_INSTRUCTIONS TO FOLLOW_
Within the records below, find each line that holds the string "first", then copy it.

(Saved data entries)

↓

Points, in no order, along strands that fork and pass close to each other.
Points whose rows are less than 33.7 apart are linked; no others are. Some points are linked to none.
k_605: 6  17  -50  27  -69  34  -68  42
k_88: 62  -13  46  -2  29  -10  18  -30
k_510: 4  -46  23  16  14  -7  -7  -2
k_262: 43  44  47  2  -11  5  43  -34
k_343: -27  4  15  14  -30  16  2  4
k_383: -20  -36  -20  30  13  49  -66  -56
k_447: 31  -16  44  -1  21  21  -9  -33
k_583: 21  -30  28  -19  22  -58  18  2
k_665: -44  30  -35  11  -38  10  6  18
k_412: 50  -5  43  -1  26  19  1  -46
k_888: -21  -36  -3  14  19  44  -57  -60
k_833: -19  -30  -26  37  5  57  -60  -45
k_326: 58  -13  38  -2  40  11  -4  -56
k_926: 11  4  -40  33  -64  28  -77  46
k_429: 5  -31  -37  53  -22  49  -51  -2
k_375: -31  11  -29  -32  23  -25  27  27
k_352: 29  -62  33  6  45  -11  -14  -23
k_941: 17  -71  -6  23  19  -50  -3  9
k_799: 3  73  24  -40  -18  -6  42  -7
k_582: -40  38  20  -1  -38  16  11  1
k_151: -52  48  -46  5  -41  21  3  21
k_612: 37  27  50  4  -1  24  18  -36
k_456: 10  -51  18  8  36  17  -34  -39
k_65: 5  -43  15  5  36  25  -42  -51
k_437: -1  -22  -64  5  8  -50  -2  29
k_946: 35  -56  37  0  38  -27  -1  -12
k_134: -60  58  -38  -6  -37  25  11  20
k_502: 9  -14  39  3  3  -4  5  -4
k_650: -8  36  -1  -56  31  -25  44  20
k_2: -57  63  12  -15  -49  27  17  2
k_861: -34  19  -24  -25  6  -21  24  22
k_711: -18  6  25  8  -21  6  4  -2
k_136: -16  55  7  -51  9  -13  38  4
k_288: 18  -82  4  26  30  -34  -9  3
k_590: -22  22  17  -23  -9  -20  19  5
k_411: 34  -32  -44  43  -35  28  -79  30
k_75: -23  -2  -30  21  -31  -6  -6  19
k_851: 36  -41  45  -3  28  -26  5  -12
k_237: 18  -13  22  -30  26  -62  26  3
k_762: 8  8  4  -51  35  -53  38  11
k_103: -37  16  -33  14  -38  2  2  13
k_707: -38  51  -60  13  -52  25  -13  27
k_820: -12  41  -66  19  -64  27  -43  41
k_107: 33  30  42  -15  -6  -19  30  -20
k_14: -14  51  3  -59  22  -12  42  16
k_30: -12  -18  -31  32  -30  -7  -11  20
k_747: 12  -78  -2  36  27  -13  -22  -5
k_302: 7  -56  6  9  18  -54  5  7
k_689: -1  25  32  -22  -10  -14  17  -2
k_735: -10  -28  -24  49  -12  53  -46  -18
k_768: 32  -39  -45  50  -19  36  -73  12
k_974: 12  -4  9  -44  36  -65  33  7
k_614: 55  -33  47  -4  34  -23  12  -26
k_215: 53  1  44  -4  15  -6  21  -31
k_9: 19  31  41  -13  -13  -11  25  -12
k_611: -24  52  -70  12  -63  28  -32  38
k_876: 24  -16  -43  36  -52  30  -81  40
k_790: 2  30  6  -56  30  -41  43  9
k_184: -41  52  25  -8  -46  27  12  0
k_171: 3  -58  10  26  22  -5  -15  -6
k_788: -35  29  -5  -27  -3  -17  24  12
k_771: -21  5  -59  -22  40  -12  37  51
k_431: 18  -57  24  11  42  8  -24  -32
k_535: 23  -3  44  2  9  24  2  -24
k_70: -40  21  13  14  -39  22  1  0
k_955: 43  15  46  -6  5  -14  32  -24
k_385: 15  -49  -35  53  1  21  -45  -3
k_460: -66  64  -22  -15  -39  25  17  14
k_882: 7  -34  33  7  13  -13  1  -7
k_627: 28  12  47  -2  0  21  7  -22
k_63: -29  9  -43  -28  32  -25  36  35
k_961: 17  -45  -45  55  -8  39  -64  -3
k_928: -32  29  -44  -25  28  19  54  62
k_847: -13  -1  -62  -19  48  -14  47  63
k_818: -4  -37  5  6  30  36  -51  -57
k_270: 15  -34  31  -7  20  -49  12  1
k_649: 29  63  40  -9  -22  4  41  -28
k_27: -11  -11  -42  -33  57  -37  44  45
k_775: 14  70  36  -23  -25  -1  44  -19
k_677: -16  -27  -12  33  -16  -1  -9  7
k_786: -6  3  -9  -47  43  -45  39  22
k_8: -15  -23  -28  45  -5  63  -57  -31
k_848: -11  58  20  -40  -12  -9  35  -4
k_591: -4  32  -56  17  -69  27  -62  46
k_461: -64  70  -6  -20  -37  30  18  10
k_427: 50  35  47  7  -2  15  38  -43
k_94: -13  -6  -26  -40  48  -49  35  29
k_656: -8  -7  31  2  -7  -3  5  -1
k_348: 9  -53  21  5  18  -44  6  3

A fork is a point with three links. Follow the links from the first point to the second and name the forks in between, in order.
k_611; k_184 -> k_151
k_799; k_786 -> k_762
k_429; k_876 -> k_961

A fork is a point with three links, a tip a point with one. Leave the first point through the second and follow the links. Name the first fork or tip that comes.
k_461; k_460 -> k_151
k_627; k_535 -> k_326
k_27; k_94 -> k_762
k_818; k_888 -> k_961
k_788; k_861 -> k_847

↑

_RESPONSE TO THIS TASK_
A fork is a point with three links. Follow the links from the first point to the second and name the forks in between, in order.
A fork is a point with three links, a tip a point with one. Leave the first point through the second and follow the links. Name the first fork or tip that comes.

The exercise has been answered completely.